Aim of the exercise: Whenever a line below includes the word "second", copy that line.

Excerpted records below:

The same things were measured in two ways. Each way mixes the same 10 hidden numbers, adds some noise and spreads widely along 7 directions of its own, which tell nothing about the thing.
In the rows, 128 means zero.
Some things both ways: the first way, then the second way.
[159 111 121 146 165 108 103 129 159 148 129 114 146 103 161 148 134]
[129  89 131 148 132  99 112 122 130 117 105 156 157 153 122 125 135 128
  97 126  97 137 111 151 112 115]

[101 139 180 151 137 122 136 175 136 127 100  87 133 145 141 136 142]
[126 155 116 161 155 186 171 107 135 132 148 108 132  97 112 159 111 130
 120 129  96  96 153 141 152 133]

[152 117 132 129 146 118 123 132 139 139 124 113 125 130  99 147 146]
[111 112 122 134 142 135 140 134 123 118 126 145 149 135 140 146 115 128
 135 138 122 119 140 142 136 115]

[119  34 169 111 182 143 119 120 115 142 192 120  56 120  87  75 134]
[141 131 114 116 141 135 144 160 140 124 112 108 103 157 162 144 150 104
 121 151 172 151 159 124 171 141]

[162 127 123 104 148 137 104 125 170 122 110 132 111 103 112 138 141]
[155 169 130 169 162 159 164 159 111 125 137  80  98  92 146 145 107 136
 133 116 151 140 165 114 125 120]

[100 192 157  94 105 179 128 107 146  90 109 165 132 137 126 130 121]
[121 126 143 104 114 134 126 130 117  85 149 154 138 149 154 114 116 128
 128 127 140 145 131 119 132 130]

[ 94 105 114 122 165 125 131  93  87 142 168 143 122 123 149  91 114]
[118 169 122 110 160 128 138 109 132 117 126 109 112 130 130 147  99 144
 126 125 136 109 120 137 139 137]

[122  57  79 141 158 127 118  98 145 137 129 182 135 141 104 113 123]
[134 107 128 133 127 138 129 124 101 128 142  92 167 144 100 121 141 150
 124 141 118 131 156 109 112 113]

[170 142 157 111 152 142  77 133 152 147 109 123 126 105 120 132 161]
[146 116 143 108 101 103 119 142  89 137 145 125 106 138 155  74 160 164
 141 137 177 160 127 110 124 118]

[122 148 146 120 164 103 155 130 117 133 107 130 118 104 157 137 116]
[107 138  85 131 127 153 150 145 130 125  88 110  88  78 115 166 169  99
 167 132 147 138 133 126 133 114]

[142 134 160 147  94  71 139 123 146 159 111 100 179 147 175 169 107]
[113 125 151 100 128  88  97 155 114 159 119 120 115 144 143 103 106 153
 152 158 152 109  97 134 141 125]

[160 103 235 132 147 100 121 146 187 144 110 139 103  91 134 154 152]
[123  86 120 113 132 106 122 127 128 132 108 197 123 156 162 121 181 116
 159 142 137 124 127 135 126 144]

[ 94 122 125 132 194 131 145 107 126 101 120 160  82 103 111 104  85]
[125  96 147 149 149 131 122 129 119 121 133 161 155 167 159 105 143 154
 142 176 105 134 122 113 104 152]

[104 114 104 126 149 125 165 109  97 116 162 124 141 125 183 110 123]
[130 136 128 109 105 116  95 133 138 149 116  94 138 124 102 127 103 128
 121 122 127 126 120 134 136 125]

[158 104 112 139 141 111 115 153 136 126 149  76 143 122 134 131 184]
[121 112 151 106 119 172 110 136 130 142 124 106 153 140 131 139  77 137
 128 147 117 112 157 168 157 130]

[133 125 115 120 191 170 142 107 138 124 103 158 106 117 112 140 150]
[ 95 154 125 136 160 165 166 145 115 107 159  94 145 137 141 151  82 162
 115 147 129 101 154 138 159 129]

[142 169 117 132 154 142 130 148 179 140  66 137 147 109 128 200 160]
[136 110 158 117 159 143 126 131 105 156 140 155 117 151 189 109 122 163
 183 167 154 115 149 124 111 151]

[145 145 138  99 178 142 101 109  91 136 153  87  72 118  93 109 149]
[159 144 136 127 137  86 103 108 121 144 132 112 121 137 133  97 121 160
 120 114 150 149 113 111  91 131]

[121 162 125  77 203 159 147  84  72 100 163 126  58 102  80  83 133]
[115 149 129 113 132 100 125 145 123 116 120 116 104 130 145 122  97 137
 114 131 161 137  99 149 155 110]

[131  96 181 131 145  89 132 142 145 109 142 109  91  99 103 105 118]
[155 148 153 143 148 145 133 149 109 161 139 119 104 110 172 112 105 159
 172 147 150 126 145 116 125 143]

[102 128 109 154 186 158 191 164 110 147  53 125 117 144 166 203 107]
[101  88 147 107  93  90  84 169 131 119 114 166 143 154 140 101 121 100
 129 141 136 130  87 147 137 120]

[147  51 223 115 105  64 118 107 142 136 177 123  86 138  92  86 121]
[147 119 104 135 145 106 127 139 117 126 106 144 146 143 144 141 161 118
 159 127 142 139 151 112 116 132]

[119 112 112 112 180 149  98 105 119 128 172 164 134  85 153  68 167]
[152 148 126 105 133 114 127  82 116 122 130 143 109 124 135 116 124 148
 113  92 143 127 123 158 135 124]

[141 118  76 121 206 185 108 145  54 160 118  71  99 140 129 115 169]
[158 184  85 154 162 154 155 131 145 143 137  93 101 113 166 142 140 141
 140 141 167 141 158 113 152 173]

[143 158 176 156 145 117 116 170 161 168  66 111 152 133 184 213 128]
[130 155 132 153 180 123 153 136 117  95 122 155 125 136 159 147 125 139
 147 133 111 117 125 112 121 144]

[ 75 109 121 161 227 186 163 143 134 122 138 126 107  81 178 129 112]
[119 119 118 157 123 140 142 111 142 135 158 127 149 132 108 113 144 124
 104 157 103 127 115 115 137 131]

[114 103 120 158  89 103  97 152 126 138 128 142 188 143 172 126  94]
[134  73 134  83  58 133  91 114 151 132  99 160 124 145 116 107 199  99
 142 146 112 174 124 104 118 142]

[116 134 122 127 183 156 125  98 117 117 146 153 126  82 164 102 118]
[126 159 129 130 134 103 128 100 129 123 152 138 122 123 134 109 100 162
 108 110 128 128  98 130 121 130]

Other things, the second way, with their names:
(955): [135 117 110 160 138 126 128 131 127  92  95 156 132 117 126 142 154  92
 132 118 115 148 117 139 111 121]
(860): [141 113 126 138 128 136 124 114 158 155 127 126 141 132 113 141 126 115
 109 117 111 124 150 130 114 138]
(316): [134 163 112 115 145 141 128 130 140 109  76 102  92  98 132 175  93 114
 124  98 142 138 135 169 146 118]
(502): [109 148  77 105 130 154 162 142 123 128 138  84 100 124 143 147 171 136
 160 154 189 148 168  93 146 137]
(879): [141  95 147  86  86 124 106 123 117 154 131  94 146 157 103 107 148 150
 117 139 124 144 153 106 129 119]
(486): [109 111 161 108 136  99 115 144 120 105 131 167 140 165 157 117  90 122
 125 140 133 123 103 142 135 113]
(348): [ 98 130 148  91  93 138 143 140 125 131 150 111  98 124 117 118 115 131
 100 133 140 115 115 145 181 107]
(49): [106 109 135 104 113 131 125 154 121 139 115 104 109 138 113 121 160 122
 133 160 136 114 119 129 157 125]
(713): [159 118 144 128 137 139 126 123 114 116 107 121 122 126 126 136 125 115
 119 106 129 141 153 148 118 109]
(857): [103 114 115 111 148 112 136 144 108 119 126 117 134 151 144 139 125 146
 144 137 167 131 147 122 110 110]
(465): [ 95 126 139 101  97 115 118 153 137 132 142 112 104 122 118 110  95 102
 101 128 166 124  93 153 160 101]
(351): [124 136 112 157 142 152 159 135 129 133 143 105 127 111 118 141 126 115
 114 132 133 119 142 136 147 116]
(999): [122 126 132 132 126 171 143 125 149 117 140 154 116 124 147 133 141 106
 141 144 122 131 137 120 129 156]
(751): [146 103 177 104  79 150 109 124 149 163 145  91 122 141  81 104 136 121
  79 124  96 124 138 115 130 134]
(1153): [130 159 129 175 147 172 159 115 140 104 167 137 142 109 133 132  96 116
 107 128 102 116 125 137 146 142]
(30): [108 119 131 137 153 134 127 130 139 114 112 140 134 149 132 136 119 118
 111 152 109 104 105 162 148 138]
(278): [124 120 124 116 132 114 112 124 126 112 114 130 143 146 118 130 126 117
 117 119 129 120 121 149 126 125]
(394): [129  83 153 131 116 129 108 143 126 154 111 149 142 144 130 113 151 129
 151 165  99 125 125 121 120 134]
(792): [115 124 136 114  88 125 123 148  90 111 148 173 105  94 159  84 140 114
 189 134 173 148  99 120 128 106]
(385): [ 93  74 102 116 110 135 119 120 158 136  96 126 157 127  71 174 144  81
 114 107 105 115 149 146  98 103]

End of Excerpted records.

Solution to this problem:
Some things both ways: the first way, then the second way.
Other things, the second way, with their names:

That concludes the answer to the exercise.